··· Input material ···

Below are the code and all the weights of a small trained network. Each question names an input and a class and asks about switching units off, where a switched-off unit gives its printed mean instead of its output.

import numpy as np


def w(rows, s, z=0):
    codes = np.array(rows[::2]) - 128.0
    scale = np.full(codes.shape[1], s)
    scale[-1] = z or s
    return codes * scale


def norm(h):
    return h / np.sqrt((h * h).mean(-1, keepdims=True) + 1e-5)


def f(y):
    return y / 2 * (1 + np.tanh(0.7978845608 * (y + 0.044715 * y**3)))


def log_softmax(a):
    a = a - a.max(-1, keepdims=True)
    return a - np.log(np.exp(a).sum(-1, keepdims=True))


def net(x, mask):
    res = np.array(x, float).reshape(1, 4) / 4 @ E
    u = 0
    for l in range(3):
        y = f(norm(res) @ A[l][:, :-1].T + A[l][:, -1])
        res = res + np.where(mask[u : u + 11], y, B[l][:, -1]) @ B[l][:, :-1]
        u += 11
    return log_softmax(norm(res)[-1] @ U[:, :-1].T + U[:, -1])


A, B = {}, {}
E = w([
[165,206,101,111,153,54,179,144],'x0',
[114,131,43,133,5,100,152,48],'x1',
[57,106,161,156,142,55,130,125],'x2',
[172,95,122,223,138,112,155,119],'x3',
],0.011)
A[0] = w([
[197,196,145,94,224,47,143,155,53],'L0N0',
[133,138,115,123,98,118,129,112,93],'L0N1',
[154,136,186,109,251,161,117,168,12],'L0N2',
[197,107,150,221,189,134,130,134,69],'L0N3',
[124,125,114,126,113,129,131,119,34],'L0N4',
[169,116,138,194,162,117,125,135,43],'L0N5',
[31,111,180,155,207,58,121,141,26],'L0N6',
[206,144,126,115,160,194,127,137,12],'L0N7',
[216,141,135,101,166,207,123,137,36],'L0N8',
[78,157,165,3,185,150,108,144,3],'L0N9',
[79,52,178,148,170,232,100,139,61],'L0N10',
],0.025,0.0032)
B[0] = w([
[185,223,110,227,118,209,101,96,240],'L0N0',
[135,79,140,171,171,112,152,101,153],'L0N1',
[69,59,149,174,239,36,131,83,250],'L0N2',
[21,112,97,61,105,178,164,138,208],'L0N3',
[125,142,128,138,169,86,155,123,135],'L0N4',
[62,133,138,100,91,161,170,157,175],'L0N5',
[254,91,167,30,103,91,111,165,228],'L0N6',
[214,128,136,64,114,100,132,167,189],'L0N7',
[214,96,167,53,95,95,93,148,205],'L0N8',
[10,125,110,62,79,187,183,156,231],'L0N9',
[182,230,115,229,122,199,109,95,231],'L0N10',
],0.033,0.021)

···

● Directions for this task: Tally the lines of the material that include "array". Only the total should be given.

● Task solution: 2